Aim of the exercise:
The data below is to be returned in full and exactly.

(Stored records)
****
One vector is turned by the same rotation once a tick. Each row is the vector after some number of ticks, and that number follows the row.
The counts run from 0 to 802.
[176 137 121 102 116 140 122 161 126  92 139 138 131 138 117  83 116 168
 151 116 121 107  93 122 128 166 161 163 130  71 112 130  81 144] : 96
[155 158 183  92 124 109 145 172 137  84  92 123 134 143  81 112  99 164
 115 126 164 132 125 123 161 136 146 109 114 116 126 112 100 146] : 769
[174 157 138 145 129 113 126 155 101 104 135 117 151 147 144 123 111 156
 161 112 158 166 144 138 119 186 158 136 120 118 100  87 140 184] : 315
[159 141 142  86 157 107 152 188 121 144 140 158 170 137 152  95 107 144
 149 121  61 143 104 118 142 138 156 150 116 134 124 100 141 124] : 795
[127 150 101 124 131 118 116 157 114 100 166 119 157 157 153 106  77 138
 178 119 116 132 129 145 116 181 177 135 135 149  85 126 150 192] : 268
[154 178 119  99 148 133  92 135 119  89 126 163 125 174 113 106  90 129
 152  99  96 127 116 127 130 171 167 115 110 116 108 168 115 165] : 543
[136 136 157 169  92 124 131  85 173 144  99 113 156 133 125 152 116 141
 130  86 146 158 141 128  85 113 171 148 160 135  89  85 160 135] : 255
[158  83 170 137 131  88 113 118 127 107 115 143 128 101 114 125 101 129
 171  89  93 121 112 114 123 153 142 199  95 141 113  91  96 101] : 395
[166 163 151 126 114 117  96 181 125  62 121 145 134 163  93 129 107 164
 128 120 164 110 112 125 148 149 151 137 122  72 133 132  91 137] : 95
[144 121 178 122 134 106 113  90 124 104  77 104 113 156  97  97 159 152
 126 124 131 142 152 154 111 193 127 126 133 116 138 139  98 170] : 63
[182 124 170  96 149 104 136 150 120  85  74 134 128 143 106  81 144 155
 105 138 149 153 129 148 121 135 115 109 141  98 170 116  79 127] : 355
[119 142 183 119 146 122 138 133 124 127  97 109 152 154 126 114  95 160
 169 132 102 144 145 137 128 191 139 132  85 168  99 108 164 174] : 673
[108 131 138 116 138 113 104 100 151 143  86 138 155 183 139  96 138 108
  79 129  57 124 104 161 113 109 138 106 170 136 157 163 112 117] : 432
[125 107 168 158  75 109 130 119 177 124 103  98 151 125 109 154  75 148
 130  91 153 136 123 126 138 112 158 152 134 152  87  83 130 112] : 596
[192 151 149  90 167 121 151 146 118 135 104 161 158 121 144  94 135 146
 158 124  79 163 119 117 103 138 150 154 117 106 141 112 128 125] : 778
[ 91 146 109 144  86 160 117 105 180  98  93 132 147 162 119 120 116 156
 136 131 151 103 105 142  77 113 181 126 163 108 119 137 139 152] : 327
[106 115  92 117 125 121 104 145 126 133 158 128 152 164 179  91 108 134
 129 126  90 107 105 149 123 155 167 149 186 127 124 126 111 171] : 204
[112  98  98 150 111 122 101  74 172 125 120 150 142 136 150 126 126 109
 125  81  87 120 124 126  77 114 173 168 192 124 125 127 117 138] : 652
****
Exercise solution:
One vector is turned by the same rotation once a tick. Each row is the vector after some number of ticks, and that number follows the row.
The counts run from 0 to 802.
[176 137 121 102 116 140 122 161 126  92 139 138 131 138 117  83 116 168
 151 116 121 107  93 122 128 166 161 163 130  71 112 130  81 144] : 96
[155 158 183  92 124 109 145 172 137  84  92 123 134 143  81 112  99 164
 115 126 164 132 125 123 161 136 146 109 114 116 126 112 100 146] : 769
[174 157 138 145 129 113 126 155 101 104 135 117 151 147 144 123 111 156
 161 112 158 166 144 138 119 186 158 136 120 118 100  87 140 184] : 315
[159 141 142  86 157 107 152 188 121 144 140 158 170 137 152  95 107 144
 149 121  61 143 104 118 142 138 156 150 116 134 124 100 141 124] : 795
[127 150 101 124 131 118 116 157 114 100 166 119 157 157 153 106  77 138
 178 119 116 132 129 145 116 181 177 135 135 149  85 126 150 192] : 268
[154 178 119  99 148 133  92 135 119  89 126 163 125 174 113 106  90 129
 152  99  96 127 116 127 130 171 167 115 110 116 108 168 115 165] : 543
[136 136 157 169  92 124 131  85 173 144  99 113 156 133 125 152 116 141
 130  86 146 158 141 128  85 113 171 148 160 135  89  85 160 135] : 255
[158  83 170 137 131  88 113 118 127 107 115 143 128 101 114 125 101 129
 171  89  93 121 112 114 123 153 142 199  95 141 113  91  96 101] : 395
[166 163 151 126 114 117  96 181 125  62 121 145 134 163  93 129 107 164
 128 120 164 110 112 125 148 149 151 137 122  72 133 132  91 137] : 95
[144 121 178 122 134 106 113  90 124 104  77 104 113 156  97  97 159 152
 126 124 131 142 152 154 111 193 127 126 133 116 138 139  98 170] : 63
[182 124 170  96 149 104 136 150 120  85  74 134 128 143 106  81 144 155
 105 138 149 153 129 148 121 135 115 109 141  98 170 116  79 127] : 355
[119 142 183 119 146 122 138 133 124 127  97 109 152 154 126 114  95 160
 169 132 102 144 145 137 128 191 139 132  85 168  99 108 164 174] : 673
[108 131 138 116 138 113 104 100 151 143  86 138 155 183 139  96 138 108
  79 129  57 124 104 161 113 109 138 106 170 136 157 163 112 117] : 432
[125 107 168 158  75 109 130 119 177 124 103  98 151 125 109 154  75 148
 130  91 153 136 123 126 138 112 158 152 134 152  87  83 130 112] : 596
[192 151 149  90 167 121 151 146 118 135 104 161 158 121 144  94 135 146
 158 124  79 163 119 117 103 138 150 154 117 106 141 112 128 125] : 778
[ 91 146 109 144  86 160 117 105 180  98  93 132 147 162 119 120 116 156
 136 131 151 103 105 142  77 113 181 126 163 108 119 137 139 152] : 327
[106 115  92 117 125 121 104 145 126 133 158 128 152 164 179  91 108 134
 129 126  90 107 105 149 123 155 167 149 186 127 124 126 111 171] : 204
[112  98  98 150 111 122 101  74 172 125 120 150 142 136 150 126 126 109
 125  81  87 120 124 126  77 114 173 168 192 124 125 127 117 138] : 652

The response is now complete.